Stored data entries
******
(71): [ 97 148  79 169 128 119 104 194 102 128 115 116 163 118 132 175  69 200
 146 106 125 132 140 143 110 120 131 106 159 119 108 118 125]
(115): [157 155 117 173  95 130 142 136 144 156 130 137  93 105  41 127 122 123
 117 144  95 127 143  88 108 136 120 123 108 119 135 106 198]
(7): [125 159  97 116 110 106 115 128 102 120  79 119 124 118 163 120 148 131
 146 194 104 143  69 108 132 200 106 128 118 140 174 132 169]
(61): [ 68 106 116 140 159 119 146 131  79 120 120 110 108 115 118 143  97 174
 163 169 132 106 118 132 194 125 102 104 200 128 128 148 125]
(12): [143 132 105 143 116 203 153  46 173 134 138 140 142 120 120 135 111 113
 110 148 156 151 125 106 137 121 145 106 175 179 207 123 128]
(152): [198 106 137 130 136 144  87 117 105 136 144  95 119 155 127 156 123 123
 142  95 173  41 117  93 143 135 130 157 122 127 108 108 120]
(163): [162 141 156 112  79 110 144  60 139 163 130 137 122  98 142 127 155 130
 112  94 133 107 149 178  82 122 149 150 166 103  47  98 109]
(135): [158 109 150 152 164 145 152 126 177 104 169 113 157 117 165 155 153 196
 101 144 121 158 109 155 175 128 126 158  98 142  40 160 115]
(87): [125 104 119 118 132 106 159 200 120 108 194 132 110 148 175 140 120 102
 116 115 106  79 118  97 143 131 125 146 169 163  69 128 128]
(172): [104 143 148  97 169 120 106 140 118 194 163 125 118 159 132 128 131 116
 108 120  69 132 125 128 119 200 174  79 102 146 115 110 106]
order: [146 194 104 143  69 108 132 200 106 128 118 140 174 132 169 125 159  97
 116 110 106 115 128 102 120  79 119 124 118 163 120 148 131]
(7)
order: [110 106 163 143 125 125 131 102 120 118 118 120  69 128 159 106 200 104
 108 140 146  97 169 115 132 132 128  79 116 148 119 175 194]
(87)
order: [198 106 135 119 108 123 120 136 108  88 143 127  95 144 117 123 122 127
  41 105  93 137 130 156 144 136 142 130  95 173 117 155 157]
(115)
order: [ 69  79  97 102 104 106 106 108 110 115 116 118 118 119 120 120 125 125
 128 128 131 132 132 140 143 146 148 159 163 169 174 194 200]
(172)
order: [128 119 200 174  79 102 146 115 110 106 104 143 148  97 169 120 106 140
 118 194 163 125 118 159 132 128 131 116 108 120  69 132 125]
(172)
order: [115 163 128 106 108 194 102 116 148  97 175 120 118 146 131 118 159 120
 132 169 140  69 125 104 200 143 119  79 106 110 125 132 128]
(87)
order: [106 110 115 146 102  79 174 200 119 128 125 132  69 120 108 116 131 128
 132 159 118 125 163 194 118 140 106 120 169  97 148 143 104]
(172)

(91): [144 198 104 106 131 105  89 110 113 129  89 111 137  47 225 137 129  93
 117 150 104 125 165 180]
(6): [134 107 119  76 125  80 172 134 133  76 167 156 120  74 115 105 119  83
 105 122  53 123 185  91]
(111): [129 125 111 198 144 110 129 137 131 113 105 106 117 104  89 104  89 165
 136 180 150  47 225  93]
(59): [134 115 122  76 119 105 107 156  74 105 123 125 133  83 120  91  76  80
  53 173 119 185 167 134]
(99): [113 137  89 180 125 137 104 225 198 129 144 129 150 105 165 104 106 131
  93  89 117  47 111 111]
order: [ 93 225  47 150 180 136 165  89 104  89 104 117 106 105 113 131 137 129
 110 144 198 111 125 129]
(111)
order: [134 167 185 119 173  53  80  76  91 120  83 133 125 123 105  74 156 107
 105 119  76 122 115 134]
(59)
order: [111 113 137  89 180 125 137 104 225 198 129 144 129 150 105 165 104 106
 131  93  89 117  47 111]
******
== REQUIRED WORK ==
All that belongs in the answer is the run of lines above from the line containing "108 108 120]" through the line containing "136 180 150", exactly as written.

== FINAL ANSWER ==
 142  95 173  41 117  93 143 135 130 157 122 127 108 108 120]
(163): [162 141 156 112  79 110 144  60 139 163 130 137 122  98 142 127 155 130
 112  94 133 107 149 178  82 122 149 150 166 103  47  98 109]
(135): [158 109 150 152 164 145 152 126 177 104 169 113 157 117 165 155 153 196
 101 144 121 158 109 155 175 128 126 158  98 142  40 160 115]
(87): [125 104 119 118 132 106 159 200 120 108 194 132 110 148 175 140 120 102
 116 115 106  79 118  97 143 131 125 146 169 163  69 128 128]
(172): [104 143 148  97 169 120 106 140 118 194 163 125 118 159 132 128 131 116
 108 120  69 132 125 128 119 200 174  79 102 146 115 110 106]
order: [146 194 104 143  69 108 132 200 106 128 118 140 174 132 169 125 159  97
 116 110 106 115 128 102 120  79 119 124 118 163 120 148 131]
(7)
order: [110 106 163 143 125 125 131 102 120 118 118 120  69 128 159 106 200 104
 108 140 146  97 169 115 132 132 128  79 116 148 119 175 194]
(87)
order: [198 106 135 119 108 123 120 136 108  88 143 127  95 144 117 123 122 127
  41 105  93 137 130 156 144 136 142 130  95 173 117 155 157]
(115)
order: [ 69  79  97 102 104 106 106 108 110 115 116 118 118 119 120 120 125 125
 128 128 131 132 132 140 143 146 148 159 163 169 174 194 200]
(172)
order: [128 119 200 174  79 102 146 115 110 106 104 143 148  97 169 120 106 140
 118 194 163 125 118 159 132 128 131 116 108 120  69 132 125]
(172)
order: [115 163 128 106 108 194 102 116 148  97 175 120 118 146 131 118 159 120
 132 169 140  69 125 104 200 143 119  79 106 110 125 132 128]
(87)
order: [106 110 115 146 102  79 174 200 119 128 125 132  69 120 108 116 131 128
 132 159 118 125 163 194 118 140 106 120 169  97 148 143 104]
(172)

(91): [144 198 104 106 131 105  89 110 113 129  89 111 137  47 225 137 129  93
 117 150 104 125 165 180]
(6): [134 107 119  76 125  80 172 134 133  76 167 156 120  74 115 105 119  83
 105 122  53 123 185  91]
(111): [129 125 111 198 144 110 129 137 131 113 105 106 117 104  89 104  89 165
 136 180 150  47 225  93]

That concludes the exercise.